--- Records ---

(in the rows, 100 means zero)
The rows below fall into families. The same turns and mirrors carry the whole set onto itself and the rows of a family onto each other. For each named row, which other rows are in its family? Write them in the order they are listed.
These 32 rows form 4 families of 8 rows each.
Z_476: 109; 81; 124; 112; 94; 121; 96; 114; 87; 103; 91; 107; 99; 89; 113; 109; 87; 123
Z_841: 104; 86; 124; 111; 92; 87; 78; 106; 101; 103; 88; 97; 110; 100; 97; 105; 105; 87
Z_107: 109; 82; 122; 113; 95; 116; 97; 120; 82; 109; 92; 107; 97; 92; 113; 114; 89; 122
Z_777: 100; 81; 120; 112; 93; 84; 87; 107; 107; 98; 91; 94; 112; 97; 99; 106; 105; 92
Z_194: 87; 79; 93; 122; 90; 111; 84; 93; 87; 109; 99; 109; 91; 92; 126; 102; 108; 93
Z_502: 126; 98; 106; 86; 96; 108; 98; 110; 109; 99; 96; 101; 113; 97; 87; 121; 83; 93
Z_853: 114; 87; 112; 110; 64; 107; 104; 98; 86; 118; 101; 97; 104; 78; 92; 109; 98; 94
Z_185: 112; 93; 82; 91; 89; 141; 104; 102; 88; 108; 101; 107; 93; 80; 109; 121; 93; 92
Z_856: 105; 83; 110; 109; 64; 119; 107; 95; 90; 117; 105; 97; 108; 81; 93; 113; 105; 92
Z_852: 96; 95; 81; 97; 89; 101; 84; 86; 102; 109; 97; 100; 111; 88; 96; 119; 105; 72
Z_457: 110; 83; 102; 114; 61; 113; 105; 98; 89; 115; 101; 94; 112; 78; 96; 116; 102; 97
Z_861: 86; 83; 94; 119; 90; 114; 88; 99; 83; 115; 95; 109; 95; 81; 125; 101; 111; 97
Z_248: 103; 96; 76; 101; 94; 108; 88; 90; 103; 102; 102; 103; 108; 97; 91; 115; 105; 70
Z_729: 132; 88; 107; 83; 97; 111; 98; 114; 102; 101; 98; 97; 114; 91; 88; 123; 90; 98
Z_587: 129; 94; 106; 88; 98; 117; 99; 118; 104; 102; 102; 92; 114; 92; 85; 115; 86; 94
Z_981: 107; 82; 101; 111; 60; 113; 103; 98; 90; 118; 103; 97; 106; 83; 91; 111; 102; 98
Z_440: 100; 88; 118; 114; 97; 81; 82; 108; 103; 106; 90; 103; 113; 99; 103; 101; 101; 98
Z_669: 107; 91; 96; 97; 128; 111; 81; 109; 99; 94; 88; 106; 101; 102; 120; 114; 94; 95
Z_309: 105; 90; 95; 93; 126; 111; 80; 108; 100; 97; 90; 108; 95; 107; 115; 108; 93; 98
Z_364: 97; 94; 88; 95; 123; 115; 82; 111; 105; 96; 91; 113; 103; 100; 120; 112; 95; 97
Z_151: 108; 78; 124; 107; 95; 120; 97; 120; 85; 112; 90; 105; 104; 88; 117; 107; 88; 117
Z_51: 107; 89; 76; 97; 96; 141; 106; 104; 86; 111; 103; 111; 102; 85; 110; 117; 88; 99
Z_438: 127; 93; 105; 85; 96; 113; 101; 114; 102; 102; 92; 93; 116; 93; 85; 122; 88; 100
Z_570: 83; 85; 90; 125; 90; 113; 86; 92; 87; 110; 93; 105; 93; 93; 123; 103; 105; 96
Z_155: 105; 92; 74; 95; 93; 104; 88; 92; 102; 108; 100; 96; 109; 96; 97; 116; 109; 71
Z_55: 99; 87; 121; 108; 90; 83; 84; 102; 100; 96; 93; 95; 114; 101; 101; 107; 104; 94
Z_209: 105; 91; 75; 94; 92; 108; 88; 87; 107; 103; 99; 96; 110; 93; 98; 111; 107; 72
Z_629: 115; 86; 76; 99; 96; 141; 101; 104; 89; 114; 98; 108; 93; 83; 110; 118; 91; 100
Z_356: 115; 92; 78; 96; 94; 141; 98; 100; 82; 112; 100; 109; 95; 87; 111; 119; 91; 101
Z_982: 116; 86; 120; 108; 97; 121; 102; 123; 89; 104; 94; 110; 96; 90; 115; 104; 88; 118
Z_719: 82; 81; 95; 120; 90; 112; 85; 92; 83; 112; 90; 116; 97; 93; 122; 108; 107; 93
Z_230: 106; 91; 90; 99; 124; 109; 78; 116; 97; 97; 87; 111; 103; 103; 115; 109; 87; 95

Same family as Z_364: Z_502, Z_853, Z_185, Z_852, Z_861, Z_440, Z_982
Same family as Z_438: Z_476, Z_777, Z_194, Z_981, Z_669, Z_155, Z_356

The rows below fall into families. The same turns and mirrors carry the whole set onto itself and the rows of a family onto each other. For each named row, which other rows are in its family? Write them in the order they are listed.
These 32 rows form 4 families of 8 rows each.
Z_562: 73; 82; 116; 90; 116; 104; 142; 107; 54; 125; 128; 102; 92; 89; 98
Z_888: 81; 67; 123; 101; 111; 101; 151; 122; 65; 114; 119; 97; 96; 89; 98
Z_231: 90; 77; 128; 111; 98; 107; 137; 125; 68; 115; 110; 93; 91; 73; 89
Z_333: 85; 87; 112; 87; 120; 92; 149; 111; 60; 117; 116; 113; 106; 89; 112
Z_728: 101; 97; 125; 105; 111; 88; 105; 127; 50; 123; 110; 84; 96; 76; 103
Z_586: 104; 109; 120; 85; 84; 92; 136; 104; 83; 124; 127; 99; 107; 81; 101
Z_110: 89; 77; 131; 94; 113; 98; 117; 102; 52; 123; 127; 82; 122; 99; 101
Z_176: 84; 101; 102; 108; 89; 90; 124; 114; 57; 120; 123; 106; 98; 90; 108
Z_388: 108; 110; 125; 95; 96; 104; 121; 104; 69; 135; 136; 92; 106; 88; 103
Z_989: 79; 88; 125; 90; 96; 111; 117; 120; 71; 120; 111; 87; 87; 77; 87
Z_605: 83; 89; 117; 82; 102; 77; 126; 95; 81; 106; 116; 67; 98; 79; 103
Z_567: 106; 94; 143; 103; 119; 79; 127; 122; 59; 127; 107; 99; 94; 83; 119
Z_196: 110; 93; 127; 105; 87; 90; 123; 108; 72; 129; 128; 84; 124; 91; 104
Z_782: 101; 97; 127; 99; 85; 108; 125; 104; 69; 131; 134; 85; 111; 93; 96
Z_294: 86; 100; 98; 103; 98; 78; 129; 93; 61; 120; 116; 97; 105; 74; 113
Z_630: 76; 91; 132; 97; 88; 79; 136; 89; 70; 110; 111; 77; 92; 85; 101
Z_892: 83; 73; 124; 97; 116; 108; 141; 118; 51; 128; 128; 100; 102; 95; 101
Z_3: 95; 87; 129; 82; 123; 93; 111; 105; 59; 124; 125; 80; 116; 100; 106
Z_403: 95; 82; 125; 83; 124; 79; 120; 98; 52; 118; 107; 85; 117; 83; 99
Z_929: 72; 91; 118; 105; 88; 77; 132; 95; 60; 116; 104; 95; 102; 90; 113
Z_139: 100; 96; 133; 88; 101; 102; 127; 113; 77; 111; 102; 82; 90; 67; 87
Z_643: 108; 94; 123; 86; 118; 83; 146; 112; 81; 121; 131; 95; 80; 78; 110
Z_661: 106; 96; 130; 88; 114; 69; 146; 107; 83; 121; 123; 89; 88; 84; 118
Z_997: 80; 87; 126; 89; 105; 71; 138; 97; 81; 105; 109; 76; 89; 78; 107
Z_907: 84; 98; 107; 108; 95; 74; 134; 102; 66; 118; 102; 100; 95; 75; 116
Z_597: 105; 96; 127; 102; 113; 69; 116; 117; 70; 121; 100; 96; 97; 74; 118
Z_741: 104; 80; 132; 99; 110; 83; 127; 99; 62; 123; 131; 76; 126; 94; 103
Z_926: 106; 97; 147; 90; 109; 81; 141; 122; 77; 126; 120; 92; 87; 89; 119
Z_975: 91; 83; 137; 97; 96; 116; 124; 125; 69; 122; 120; 87; 93; 80; 88
Z_371: 83; 83; 128; 86; 110; 84; 126; 101; 63; 106; 125; 64; 85; 90; 91
Z_148: 104; 88; 118; 94; 121; 81; 113; 127; 68; 119; 102; 98; 93; 74; 113
Z_450: 95; 96; 125; 84; 111; 86; 146; 118; 72; 121; 147; 87; 91; 97; 112

Same family as Z_997: Z_110, Z_782, Z_892, Z_661, Z_907, Z_597, Z_975
Same family as Z_567: Z_888, Z_231, Z_196, Z_630, Z_929, Z_741, Z_926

---

_Problem description_. From the records above, extract exactly and only the lines that begin at the line with "Z_629: 115; 86;" and stop after the line with "Z_669, Z_155, Z_356".

_Written response_.
Z_629: 115; 86; 76; 99; 96; 141; 101; 104; 89; 114; 98; 108; 93; 83; 110; 118; 91; 100
Z_356: 115; 92; 78; 96; 94; 141; 98; 100; 82; 112; 100; 109; 95; 87; 111; 119; 91; 101
Z_982: 116; 86; 120; 108; 97; 121; 102; 123; 89; 104; 94; 110; 96; 90; 115; 104; 88; 118
Z_719: 82; 81; 95; 120; 90; 112; 85; 92; 83; 112; 90; 116; 97; 93; 122; 108; 107; 93
Z_230: 106; 91; 90; 99; 124; 109; 78; 116; 97; 97; 87; 111; 103; 103; 115; 109; 87; 95

Same family as Z_364: Z_502, Z_853, Z_185, Z_852, Z_861, Z_440, Z_982
Same family as Z_438: Z_476, Z_777, Z_194, Z_981, Z_669, Z_155, Z_356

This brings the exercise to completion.